Each row of a before or after table is a point. The points were changed in one or more steps. Then noise was added and the rows were shuffled. The steps act on how far a point lies along the listed directions, d1 being the first. What was done? A step turns or swaps two directions, mirrors them in a line or flattens them onto one, adds a multiple of one to another, or multiplies one. Angles are multiples of 10 degrees, from the lower direction toward the higher: turns from -170 to 170, lines from 10 to 170 but not 90. Use the fewest steps. Two steps may share a direction if one is a turn and the other turns, adds or multiplies; they go together, in the order done. Otherwise the lowest direction goes first.

Directions:
(1): [-20.5  -2.6]
(2): [-2.6 20.5]
Before, 12 rows:
[[ 2.2 -1.4]
 [ 0.8  3.8]
 [-0.2 -7.9]
 [-0.3 -0.4]
 [ 2.6 -9.7]
 [ 0.5 -5.8]
 [ 1.9  4.0]
 [ 0.3  3.8]
 [-3.0  0.9]
 [ 5.2  3.9]
 [-3.3  3.7]
 [ 0.7 -8.5]]
After (12 x 2):
[[ 9.7 -2.6]
 [ 0.2 -0.4]
 [-2.5  3.6]
 [ 2.3  1.1]
 [ 5.4 -2.5]
 [-4.9 -1.0]
 [-3.2  2.2]
 [ 6.8 -4.1]
 [-0.6  6.4]
 [-2.4 -2.1]
 [-2.8  2.5]
 [ 7.7 -3.6]]
Steps: turn d1 and d2 by -60 degrees

Directions:
(1): [ 10.2  -1.5 -23.2]
(2): [-18.3  15.1  -9.0]
(3): [-14.4 -20.3  -5.0]
Before:
[[ 5.1 -2.1  4.2]
 [-1.1  8.2 -0.3]
 [ 4.9 -1.3  5.0]
 [ 4.4 -5.3  6.7]
 [ 3.4 -3.4  4.2]
 [-2.7  0.0  3.9]
 [ 2.6  6.9 -2.4]
 [-2.6 10.4  3.9]
 [ 0.9 -0.5  2.3]
 [-7.4 -1.4  5.8]]
After:
[[ -4.4 -10.0   3.3]
 [  4.4   4.1   7.4]
 [ -8.8   0.1   4.9]
 [  5.8   4.8   3.1]
 [ -0.1  -7.1   3.2]
 [ -3.9  -0.9   3.6]
 [ -2.5  -7.1   1.8]
 [ -0.1  -7.4   2.4]
 [ -0.7  -2.3   1.8]
 [  8.0   3.2   0.3]]
Steps: turn d2 and d3 by -60 degrees; add -0.5 times d1 to d3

======

TASK PROMPT
Could you transcribe all of the entries exactly, leaving nothing out?

OUTPUT FOR THIS TASK
Each row of a before or after table is a point. The points were changed in one or more steps. Then noise was added and the rows were shuffled. The steps act on how far a point lies along the listed directions, d1 being the first. What was done? A step turns or swaps two directions, mirrors them in a line or flattens them onto one, adds a multiple of one to another, or multiplies one. Angles are multiples of 10 degrees, from the lower direction toward the higher: turns from -170 to 170, lines from 10 to 170 but not 90. Use the fewest steps. Two steps may share a direction if one is a turn and the other turns, adds or multiplies; they go together, in the order done. Otherwise the lowest direction goes first.

Directions:
(1): [-20.5  -2.6]
(2): [-2.6 20.5]
Before, 12 rows:
[[ 2.2 -1.4]
 [ 0.8  3.8]
 [-0.2 -7.9]
 [-0.3 -0.4]
 [ 2.6 -9.7]
 [ 0.5 -5.8]
 [ 1.9  4.0]
 [ 0.3  3.8]
 [-3.0  0.9]
 [ 5.2  3.9]
 [-3.3  3.7]
 [ 0.7 -8.5]]
After (12 x 2):
[[ 9.7 -2.6]
 [ 0.2 -0.4]
 [-2.5  3.6]
 [ 2.3  1.1]
 [ 5.4 -2.5]
 [-4.9 -1.0]
 [-3.2  2.2]
 [ 6.8 -4.1]
 [-0.6  6.4]
 [-2.4 -2.1]
 [-2.8  2.5]
 [ 7.7 -3.6]]
Steps: turn d1 and d2 by -60 degrees

Directions:
(1): [ 10.2  -1.5 -23.2]
(2): [-18.3  15.1  -9.0]
(3): [-14.4 -20.3  -5.0]
Before:
[[ 5.1 -2.1  4.2]
 [-1.1  8.2 -0.3]
 [ 4.9 -1.3  5.0]
 [ 4.4 -5.3  6.7]
 [ 3.4 -3.4  4.2]
 [-2.7  0.0  3.9]
 [ 2.6  6.9 -2.4]
 [-2.6 10.4  3.9]
 [ 0.9 -0.5  2.3]
 [-7.4 -1.4  5.8]]
After:
[[ -4.4 -10.0   3.3]
 [  4.4   4.1   7.4]
 [ -8.8   0.1   4.9]
 [  5.8   4.8   3.1]
 [ -0.1  -7.1   3.2]
 [ -3.9  -0.9   3.6]
 [ -2.5  -7.1   1.8]
 [ -0.1  -7.4   2.4]
 [ -0.7  -2.3   1.8]
 [  8.0   3.2   0.3]]
Steps: turn d2 and d3 by -60 degrees; add -0.5 times d1 to d3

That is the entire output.